Each line starting at the one that contains "-54 -102 -350" and ending at the one that contains "91 -114 -336" must be returned exactly, and the rest of the listing is left out.

Material for this task:
▼
Each row is followed by its class number.
[-170 -248   18 -131 -180  195  -52   65  155  102  167  268 -269   11
 -234   -4   35   42  244  162   46 -205   69  -73  -24   98   29  -38
  -59   33   88   19  -42  103 -145  -81 -216  106  -30   25  -61   48]
3
[-158  -55  -88 -295  172  -96   91  -70  194 -108  259   47   27  -43
 -101  -13   87 -120  -71  -83  -65 -352   96   58   53 -262  105  340
 -218   -8  154 -228  122   13  110   51 -231   71  135   50   26  -70]
6
[-190 -194   62 -268  171 -178  168 -203   23 -111  244  105  -70  -29
  187  245  184   34 -165   89 -287 -548  -59    4  -71 -112    3  242
  -95  202  -65   40 -200   83  126  -54 -235 -135  137   80  236  128]
5
[ 147   57   90   25  -30  197   22 -237   38 -110   21 -230  130  -40
   23  138  203   50   79   10  251  -77 -231   -5   73  122   -2  -45
  128   36 -174   14  -19  122  364 -154   31  204  -90   63  -59  -94]
2
[   3   47  224  166 -435 -210 -385 -351 -379  148 -763  374 -470   89
 -243 -425   -3  133  -85  -11 -482 -115  -98  -58  399 -187   25 -899
   79   14 -744   89  -49  -75 -330  243 -329 -304 -232   11   19  -66]
9
[-103 -109   86 -180 -195 -145   17  115   -3   96  314   71 -276   34
   20  224 -114  -31  -27  314  180 -341  -95  124   78   71 -165  -58
  150  172 -135  225 -307  134 -108  -24 -126  105   73   24   64  185]
11
[-215 -231   37 -110 -205 -159  -53 -283  528  270  254  370 -450   59
   -2  -73   32  163  287  -32 -134 -382  327  128  -46  224   82   68
 -182  -51   41  -58 -181  265 -264 -137 -264    9  272  120 -160   -6]
3
[ -45  -37  -26  -68  544 -319  -52  -38  -39 -198 -247  401  155  -58
  223  304 -193  -97 -507  185 -352 -598  -32   87  -51 -284 -117  104
  162  -13 -115   -3 -172   79  -72 -149  -37 -155   -9  315 -152  284]
3
[-402  151  -62   -5   92  -51  124 -318   30  158 -199  -51    0 -213
  273 -157  -43 -141 -327  208 -458 -452 -107 -170  -22 -164  170  -93
 -103  -21 -113   21 -284   20 -384  126 -147 -268  183 -252   76   25]
0
[  83   36  144 -109   50  206  121  -76   -4 -182  -18 -156  181  -16
   11  182  308   25  122  -54  238  -55  -99  -38  156   85    0   87
  137   25 -123  -23   38  104  290  -81  -27  164  -76  -18  -73 -129]
10
[  59 -194   82 -290  298  136  -98  114   76  -35  -63  -46  226  -33
 -192  -23   34  152  151  -90  117 -124   73 -244 -114 -328    0   41
  -19   -7   80 -236  161  -10   85   -5   56   44 -111   17 -165 -207]
12
[ 103 -200  104    9  214  213 -108 -157 -127  -58 -238   63   54    8
 -222  125   71  102  -63 -118   32  -88  135  -88  -99 -190  -20   56
  224  -92   45 -159  134   65  241 -121  155  -62 -270  174 -220 -184]
0
[-155 -163   62  -91 -171  -64   51  125   94   85  308   -9 -177   65
  -26   62  -58   -4   40  118   58 -206  -49   72   -6  206 -103   -6
   72   88  -64  143 -193  126 -173 -132 -113  108  111   34  -50  114]
4
[  -4  145  -98  -44  141 -249  139   83 -212 -160  -18  -16  219  -46
  101   63  -71 -125 -171  -66 -131  -57  -49   15   -1 -228  -59  -16
 -116  -79  -16  -62 -154  -92 -158   18  -14   47  -37  -76   65  157]
12
[ -18  125  -84  142   57 -217  -82  285  -56  -46 -177  196    5   70
 -178  -17 -158  -82 -257   66 -348  -90   77   29   23  -91  127 -209
   72  -86 -199  -61  -93 -230 -198  -26  -18  -64    2  -98 -257  142]
11
[  39 -163  161  -71   26  232 -141  -60   30   34 -134  -19  112  -19
 -160  -26  -35   25  185 -113  323  -68  187 -141  -76 -327   -5   36
   43 -191  127 -151  255  123  -16    0  174  -44 -250   96  -44 -175]
0
[-132  -57   72 -249  142  -56   37   86  179 -106  187 -167  -66  -91
  -51   52  130  110  -33  -72 -167 -287   87    5   31 -256   55  391
 -176   59   49 -227 -142  -48   60  -83 -100  -56  107  138  -96 -109]
1
[ -90 -223  -35 -478  -90  215 -192  173   99   84  114  227 -346   84
 -260  -23  -42  125  309  100    3  105   64  -55  107  242   43   19
   22  117   85   97  -93   60 -176  251 -169  298 -203 -106  223  -76]
8
[ -57   13  -31  -28  555  318  286  216 -380 -165 -181  176  319 -212
  209  475  242   58  151   57  -11 -163  -15  177 -125  423 -124  322
 -169   11  157 -113 -459 -157  319 -243 -394   48   37 -315 -174  -85]
9
[  18 -174  162  -34   38   94  -54  -94  -68  -38 -165   31    7    1
 -109  -50  -58   56  150   51   90   93  119 -135  -69 -232 -115   27
  106 -134   42  -76  205   53 -183   56  253 -132 -156  -25 -129 -119]
5
[ 178  -37  114  -19  225  107  -12  145 -323  -27  -31  147   80 -110
    4  279  117  106   30  235    8  -26 -219  -66 -111   69   64 -146
  147   -1  -84  163 -227   -7   92 -163  -41   48 -167  137 -117    6]
2
[-237 -118  138 -376  160  -50  103 -232  203  -62  245  130 -128 -120
 -110  111  277  134  119   13 -205 -512  115  -18   68 -233   88  345
 -147  -49    1 -222 -282   39  -53 -123 -281  -27  127   56  -74 -152]
5
[-220 -323  -20 -344    6 -143  -20   51   59 -138  318   63  -21 -135
  -40  217   14  113  204   80   -7 -366  -21  -91  -50 -364   32  397
  -79   80  109  -62  -52  117  -36  -22 -111 -122    1  171  -82   73]
2
[ 234  131    7  -13  263  174  205  -95 -146 -253  -70  227  285  -99
  -36  413  277  -61  -17  207  223 -233 -246  -38  125   79  -48 -175
  230  -24 -215   94 -180   16  301 -233  -61  245 -180  -81 -137   80]
8
[-199  198   40 -149  -87 -607  195   96  176 -169  134  -34   79  -52
  196  145   19  -81  -45  -79 -276 -563  -53   24  233 -549 -143  155
 -268  -60 -477   50 -456 -117 -328  -88 -159 -108  306 -329 -180  249]
4
[  18   34   44   -7  -59 -235   40   73  -44  -88  116 -127   27  -26
  265    6  115  -41  -57  -31 -121 -218  -96   53  106  -70   50   61
  -33   -3  -60   50 -195 -110  -79 -220    6  -47   95  115  -75   75]
9
[ -74   45  222   61    6  371  -11 -259  134 -148 -289 -396   66 -107
  174   95  411  152   19 -128   74  -74 -155 -172  -22 -167   50   -5
   37    2 -172    1 -360   83  245 -198  -12    8  154    6 -202 -295]
8
[-117 -194  151 -197   63 -167   -2  -34   49  -36  228  -53  -56  -27
   37  -23   91  147  -24 -171 -198 -329   15   38  -56 -366   88  183
 -179   35  -61 -195 -171   67   31 -100 -217 -161  286   32   35 -104]
9
[  56  -14   24  -49  128  118  119   11  -40  -67  111 -124  112  -60
   97   66  141   -4  -12   43  123  -60 -214  -38  -35   70  -23   79
   21   94  -56  107  -52  107  161  -97  -63  103  -19  -28  -41    3]
9
[  92  101  178   16   99  338   92 -164   24 -160   55 -148  112  -96
 -150  138  290  -24   93  127  233 -148 -212  -71   85   12   46  -28
   64  -42 -147  -47 -149   18  214 -209    6  162  -18  -59 -106  -91]
9
[ -42  -97  -60 -192   -3    1   58  357  -13  -18  286  -75   36  -53
   59   72  102   28   76   74 -248  -25   71  -36   44 -111   98  187
    0   47   55    5 -146 -154 -108   17  139  -95  -64  104  -51   69]
2
[   2  129  177 -119  155 -266  358  -76 -132  -22  126  203 -139  129
   61  121  127  -89  198 -265  -84 -171  343  295  111  324  260  135
 -137  -47   51 -158  -98  -27  -24 -129 -164  -22   60 -157   31 -147]
1
[ 186 -186   47  -59  154   32 -195 -101   19  -18  -82  148   91   68
 -179 -197  -64   59   99  -93  207   55   36 -129  -87 -156  -11 -157
   91 -105   48  -41  318   75   15   28  130   15 -136   35  -83 -152]
4
[  48   78   29    5   32 -117  116  152 -100  -22  -20  -59  -15   -6
  122   75  133    3 -102  -76 -140  -61  -11    3   72  -56  105  -23
   76   14  -75  -42 -227 -148  -51 -188   57  -64   35   58  -64  -24]
1
[-158 -109  157 -147  226 -176  109 -254  286 -122  249  489 -223 -153
   77 -153   93   -9   84  100  -67 -731  205  259  -39   43   67  236
 -388 -183  125 -226 -138  125 -316 -270 -424 -160  209   81  -73   66]
3
[  85   85   38  176   99  123   99 -135  -11  -72   76  -39  137  -51
   30  133  236 -109  -32  -15  165 -146 -146   30   15   48  -44    9
   38  -47 -140  -68 -205  128  195 -186  -40   31   43   16 -116   18]
1
[-212 -247   58 -372   24  -80  153  -14  134   65  151  154  -93    5
 -100  273   78  137   43   63 -231 -352  114  -29   64  -84   98  247
  -80  101   37 -185   13   26   31   26 -247  -41  174  -57   -9 -124]
11
[  88  -85  196   76  200   91 -180  -11 -197  144 -365  159  -33   59
  -10   75 -149   56   43  216  102 -146  189 -181    9 -301   30 -254
  276 -119  117 -115  167  -82 -246   10  206 -240 -337   50   36  -62]
10
[ -70 -333 -159 -393  -81  251   57   89  163  -52  -65  214   60  -20
   38  306  169   55   71  -87 -286   19  116 -251 -110  -57 -122  -51
 -202  247  313  212    9  231  147  229 -116  133  -57  -55   87  -32]
0
[  64  126   22   57    5 -133  107  -10   75  -80   13  -84    6  -23
  279  -80   84  -21  -74  -70 -126 -109    6   94  113  -11   68    3
  -25  -45 -103  -17 -129  -58  -97 -162   60  -38   99   -1  -40  -32]
8
[-202  -69   89 -230  191 -244   30  -36  -52  -49  212   45  -48  -26
  112   44  163   42  -56  -63 -148 -253    3   -8   15 -263  125  303
 -234  -40   78 -168 -206  -28 -104   53 -255 -193  198   52  154 -102]
5
[ -99   15   74   41 -308  -80 -107  137   78 -156 -102  -72    5   33
   50 -187  232  -36   20 -184   59 -158  -49  -43  134 -186  232  -16
  -96  -67   53 -208  112 -259  -27 -233 -179  -89  139  104  -35   15]
5
[ -33  -25   44 -115   90 -209   36  275 -100  -51  123 -116    8  -94
  257  155  120   73  134    1 -134  -54  -27  -63   51 -161   71  161
    3   64  145 -110 -295 -184 -259 -151   10 -181   31  156  -60   49]
7
[-259 -340  114  -54 -107 -182 -243  194 -132  166  232 -203  -49   61
  -92   55  278   -4  507   43  110  114   19 -170   38   15   42  476
   83  108  281 -207  167 -125 -192  316 -134 -306  -22  159  -86  113]
0
[ 102  139  -34   16   27 -212  -14   18   44  -90  -93   57   13  -69
  112   74  100  -31  -62  -11 -193  -75   20   91  119   91  -21  -49
   33  -29   15  -43 -195 -117 -141 -104   -1   72  -10  101 -102   67]
0
[ -30   42   88  -81 -214  212  -19  -80  136 -144  -91 -203  146  -10
  -17  158  114  -18  -45   19  181 -163 -228   15  122  138  -89  -97
  164  161 -251   82 -151  150  345  -82  -74  252   24 -142   64  -11]
3
[  56  116  -41  -19  103 -159   18  199 -109 -230   59 -141  105  -18
  368 -109  309  -40  -63 -227   54   41 -146  -25   94  -48   98  153
 -122   46   35   -6 -256 -175  -11 -178   27  -59   25  222  112   40]
9
[-117   38   51  -54  188  355 -225 -512  234  -57 -600   50   -1  -62
 -166 -430 -163  117 -101 -228  133 -110  101 -173 -144 -105   51 -296
  -58 -155  193 -239  172  104   -7 -108  -29 -110 -111  -66 -224 -169]
4
[  -7  145  -58   78   41 -147  -61  262 -139  -65  -68   99  124  -31
  147   85  137  -41 -125   95 -165  -17  -37  -32   78 -253  151  -22
   25 -115  -34   94 -233 -258 -133  -52   -5  -71  -56  141  -30  117]
6
[ -13  160   -7   51 -281 -180   88  421  -21 -429  242 -485  171   60
  450  -17  239   38 -150 -254   -4  -49 -320   -7  279 -338   36   87
   83  183 -441  211 -183    2  199 -139  136    5  268   53   71  136]
2
[ 152    6  -31  -91  141  150  155  -64   26  -37  114  119   70  -77
  -67  316  251  -52   69  -32   49  -57  -33   46  -34  183  -10  144
  -38   68   45   53  -88  140  344  -94 -152  234   10  -36 -130  -68]
4
[  91   61   88  -36   17  187   88 -277   19 -142   -4 -104  -38  -84
  -63  127  224  102   71  149  108 -158 -155   -2  144  201  -84  -63
  132   90 -110  -55 -129   55  246 -154  -70  225  -14  -91 -146 -129]
11
[ -22  -82    1 -370  244  -60   33   71  291 -119  294  -35   80 -126
  -21   77  129   87  113   15  -13 -256  121  -55  -10 -206   96  337
 -302   80  141 -346   38   90   21   99 -125   67   88   94  -56 -194]
5
[  19   98 -172 -252  128 -549 -223 -412  402  112   34  233  183   67
  571 -245  121 -221   61  119  168  -80 -121   96  122  395  -27  231
  -36  -25  330  257  -53  -34 -150   28  -80  357 -138  457   88  148]
8
[  93  152   -7    5  -44 -195  -35  114  -27 -137  -48 -149    3  -38
  286   23   75   32 -143  -12 -133  -57  -95   10  146  -84  -12  -69
  103   96 -122   48 -271  -65  -56 -121   93  -17   12   77  -46   74]
10
[ 196   83  101 -123  167   72   92  -41   69  -61  119 -248  152  -71
   60  160  242   28    2  -19  280 -244 -175   59  102   50   35   58
   76  122 -230 -211 -133  112  296 -112 -102  225   13  -23  -94 -146]
9
[ 114 -173  124  -21  149  157  -92 -131  -37  -40 -122   -5  156  -26
  -19  -81   44   24   84  -45  189  -96  -29 -182  -63 -193  -59 -112
   63 -117   57   -5  249   92   13  -45  130  -78 -166   92  -58 -127]
0
[ 115  -22  -19    2  170  117  -48   28   60 -118  -67  -69  203  -47
 -192  -54  -39   58  -14 -200  186  -64    4 -132  -82 -337 -131  -94
    5  -93  -56 -116  133   46  165 -126   59   40 -145   24  -97  -63]
7
[  27   48   12  -53  -85 -193   18  -18   58  -11  -30  -78 -111  -19
  108   39    6  -23  -83 -138 -145 -182   83   66  120   33    5   46
   93  -42    2 -130  -80   11 -154 -195   87   25   33  102   31  -21]
6
[-247 -189  -16 -524  -96  -63  -71  146  258   35  165  -28 -171   11
  -98  124   68  115  218  -80  -33 -164  -47 -108  -21   14    0  145
   82  263  -53  218 -394   39   -8  -67 -196  249  -43   95  -69   30]
7
[ 217  -48  227    8  238  111 -121 -250  -32 -124 -140   42  171  -57
  -76  -81  139   55  192  -84  133  -90  141   36  -18   23   27  -37
   -7 -202   42 -234  107    2  123 -167  106  -41 -155  227 -220 -263]
11
[ 104  123   -5 -225  -24 -201  102  153  -25  -84   27 -235  -23   23
 -101   18 -146 -132 -216 -193   25 -196   39  108  182  -27 -200   36
  101   30  116 -109  122 -194  111 -222   62  245  -97    0  102   30]
7
[-110  216 -126  194   -3 -112   34  -25  -56 -137 -119  119  -11  -67
  207  150  -36 -173 -295  -20 -168 -282  169  184   32 -183  -52  -21
 -200 -236   29  -52 -416  -45 -237  -87  -66 -127  -49   50   -9  254]
6
[-149 -278  102 -315  147 -113   63  109 -125 -161  265   63    2   23
 -358  200  148   90  163 -280 -265 -154   26 -167 -178 -247  111  242
 -136  -30  -17  -57 -143  -33  130 -225 -175  -10  103   57 -126  -35]
10
[ -62  -60  105 -274  146 -114  -99 -255  132 -121  141   -6   23   32
 -172 -238   73   59   31 -239 -186 -285   48  -26  -48 -307  139   52
 -186  -31  100 -196  -48  -72  190 -153 -210   52  104  -30  -52 -143]
11
[ 209  -17  -24  190  125  114 -305 -141  -72  -61 -260   -5  158  -84
  -34 -184  -78   72   69  -29  180  114  -11 -142  -38 -362  -49 -131
   25 -271  113   -2  265   20  -13   53  209 -186 -331  136 -201  -92]
2
[ 208  -75  265   18  -68  129   20 -589  664 -165 -216  131   90  135
  193 -242   16  218   39  156  374 -280   12  -32  199   22 -229 -361
  381   77 -117  104  377  319  194 -357  388   80   48   38 -439 -193]
11
[-257 -113  235 -130   43  397  149  350 -143 -273  133   32  127  -59
  -14  277  250   19   28   45 -340 -501  253   93   17 -467  398  234
 -151   52 -165 -372  -82   44  257   88 -255 -202  255 -179  -55  -28]
2
[  97   74  128   75  172  186   75    6  -39 -138   -5 -129  183  -69
  194   96  247   11   50   70  282 -155 -189  -11   50   95  -35   96
  -21   14  -24  -61  -50   55  150 -174  -73   59  -29   28  -49  -34]
12
[-190 -187  154   30 -355 -106 -157  116  -48  160  223   64 -379   89
 -229  108 -105 -127  168   21  -16 -336  172  189   91  190   74  119
  191  -45  -73 -127 -131  174 -270  -30 -139 -124  131 -114 -227  137]
4
[-116 -158   41  -11 -221  348  -45  -67  158   53  300   20 -229   90
 -343   89   59  -39  200  170  143 -155   37    3   23  229  -84  -72
   56 -113   74  144  -86  117   -5  -79  -56  273 -120  -16   -9   50]
2
[  32 -165  132  -17  100  124  -61   13  -93  -20 -151   -8   48  -18
 -143  -45  -63  113   75  -44   11  -37  125 -113  -68 -347  -37   19
  142 -185   34 -180  130  -48  -91  -98  169 -137  -76  -67 -191 -144]
11
[-121 -282  -46 -354   58   25  -33 -286  209 -152  141   60    5  -79
  181   -4   98  150  -19  118 -172 -370  -70 -101  -84 -305   18   82
 -171  165    3   49  -93  149   77   85 -194   83    3   61  224  -47]
10
[ -59 -147  -27 -218 -153  129 -121  295   38  -91  330 -293   37   88
  121  320  238   41  291  -49  187  -54  -63   17  133   -9   37  423
   39  300   60 -219 -254  -64  356 -170  -15  263  -86  374  -30   66]
6
[  12 -163   25 -128    4 -262 -112  217   11   13  442   24 -132    6
   80    0   38   66  167  -36   13 -178  104   51  119 -167   -3  363
 -177   25  189 -159  107  107  -39   19  -80 -135  123  181  -28  -60]
6
[ 112 -191   21 -182   63   31  -64   61  -22 -213   11   19  122  -24
 -493  239  -27   60  104  -19  222  -99   48  -63   24 -114 -140    1
  321  -34  -68 -259   14   13  143  -89  185   81 -112 -121 -389  -78]
11
[ 161  110  -64  184   36  -63  -42    6  -54  -66 -129   76   42  -22
  161   -9  107   11 -206   -2 -118  -25  -40  -71   44 -100   12 -288
   95  -80  -84   91 -245   -5 -143 -141  157  -82 -115  120 -110   89]
9
[ 158   19 -204   66  398  -18 -163  500 -289 -398  276  -38  280  -97
  145 -106 -223 -379   22  494  674  220 -306  245   23  -16 -338  251
 -253  -45  538   46  573 -303  -54  244 -162  253 -203  595   58  369]
5
[   3  -87  165  -34 -116 -289 -666 -287  188  135 -641 -172  289  166
  168 -432 -247  176    1 -475 -212  145  -99 -208  -39 -545  118 -246
   21 -140  -84  -30  204  -97  -63  119   92 -388  -58    4   17 -103]
0
[-125  -63  -88   91 -137 -176 -115  203   76   -1  344 -191  -90   24
 -303  -85  -75  -70  -75   58   75  -54 -158  -48    4  -52  -30  -23
  113   34 -131  106  -71   24 -137  -26   -6   -1   22  173 -141  171]
9
[  37 -116  180   34   39  -61  450   97 -128  320  234 -265  -73 -113
   11  531   71  123  -79   62 -300  284  -25 -188 -454    1 -253   43
   68   60 -107   61 -530  258 -396 -114  275   15   99  -10  256   81]
12
[  21 -125   -8 -156  195  -72   20   86   98 -136  360   -1  -52 -100
  159  -28   20  151  108  -48 -129 -199  106   49    5 -294    4  295
 -214   23  146 -101  -24   87  -24  -35  -54 -128   80   88   -6  -79]
7
[ -49   -2  -35   86   31  479  247 -334  130 -102 -125 -250   63 -171
  203  157  421   50  -66  104  -22   10 -171  -82   81   30 -208  169
  108   72   81 -289 -310   41   99 -166   22   39   65 -162  -74  -94]
10
[ 120  132   86  150  -43  260   33 -196 -143 -312 -141 -125  265 -126
  179   84  273   38  -61  -85  249 -195 -206    0  159 -127  -18 -179
  164  -82 -238 -159 -238  143  267 -308   41   -2  -41   91 -216   31]
3
[ 143 -147  121  -50  154   35 -277 -203   97  -71  -92 -160  235  -71
   71 -261  -35   26  324  -84  203   37   15 -220  -19 -364 -147   64
  -41 -187  362   65  361   70  -83   44  210  -85 -244   61   47 -251]
3
[-155  -21   70 -177  168 -230   72  -24  124  136  259  236 -119    3
   41  -89   52 -122 -106   84 -180 -524  142  221   28   45  194  288
 -313  -36  -31 -295 -113   -8  -62  -15 -383   27  217  -22    7  -87]
3
[-104  -58  161 -199   94  -43  157  108  -12  268  -16  129 -157  -47
   98   91  153   46  191    3 -275 -207  203   22   36   26  138  239
 -198  -98  296 -217 -147 -272 -225 -260 -206 -162   75  -65 -175 -149]
6
[-238 -131 -111 -283  360  -84  143 -120  156 -102  114  399  100 -142
  -82  263  200  161 -184  -20 -211 -537   88 -172  -21 -595 -162   88
 -169   83  -54 -102 -350  256  127  141 -357  -58  226 -203  312 -149]
3
[ -94 -125  -26 -161  221 -121  141  -95  -57  -10  312  298  -97 -136
  -54   99  225   54   96  -31 -247 -320   96  -11  -86 -234  180  313
 -325 -152  131 -122 -181   30 -144   -8 -370  -61  113 -142  140 -112]
4
[ 402 -490  103    1  308  314 -242   30 -170  218   53  475   92  105
  105 -135   77   26  211  261   73   73 -194 -334 -113  -36   79 -242
   54 -154  260  128  524   98 -169  -73  106 -190 -378  302   76  -77]
10
[ 337  251 -297  280 -240 -308 -355  495  129 -259   32 -334  125  -78
  529 -329   41 -344 -390   25  472   80 -381  156  464  148 -180  234
   16   52  128  102  480  127 -102  192   71  122 -152  421   -7  121]
0
[ -34 -370   91 -114 -336 -533 -246  520 -180   21  140 -255 -113  181
  -29  125 -106  125  -15  172  -64    0 -373  -95   -9 -178 -115 -225
  368  329 -387  395  -62 -200  -60  106  -78   15  212   -1  -85  146]
8
[-137  -80  -45 -239  -18 -109  -16 -108  264 -135  259 -125   17  -57
  -37  105  199  147   98  -46  -53 -166  -27  -80  135 -241  -24  299
  -85   46   74 -107  -86   70  123   10  -62   99  117  161  -63 -116]
2
[ 122 -203   54 -171  309   62   -1 -122  -29   -6   35  -36  201   68
 -386   51  -41  -42   76 -186  103  127   84 -199 -164 -159    9   89
   29 -225  154 -113  315   71   41   48  231   58 -175  -10  -99 -213]
9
▲
Response below:
 -169   83  -54 -102 -350  256  127  141 -357  -58  226 -203  312 -149]
3
[ -94 -125  -26 -161  221 -121  141  -95  -57  -10  312  298  -97 -136
  -54   99  225   54   96  -31 -247 -320   96  -11  -86 -234  180  313
 -325 -152  131 -122 -181   30 -144   -8 -370  -61  113 -142  140 -112]
4
[ 402 -490  103    1  308  314 -242   30 -170  218   53  475   92  105
  105 -135   77   26  211  261   73   73 -194 -334 -113  -36   79 -242
   54 -154  260  128  524   98 -169  -73  106 -190 -378  302   76  -77]
10
[ 337  251 -297  280 -240 -308 -355  495  129 -259   32 -334  125  -78
  529 -329   41 -344 -390   25  472   80 -381  156  464  148 -180  234
   16   52  128  102  480  127 -102  192   71  122 -152  421   -7  121]
0
[ -34 -370   91 -114 -336 -533 -246  520 -180   21  140 -255 -113  181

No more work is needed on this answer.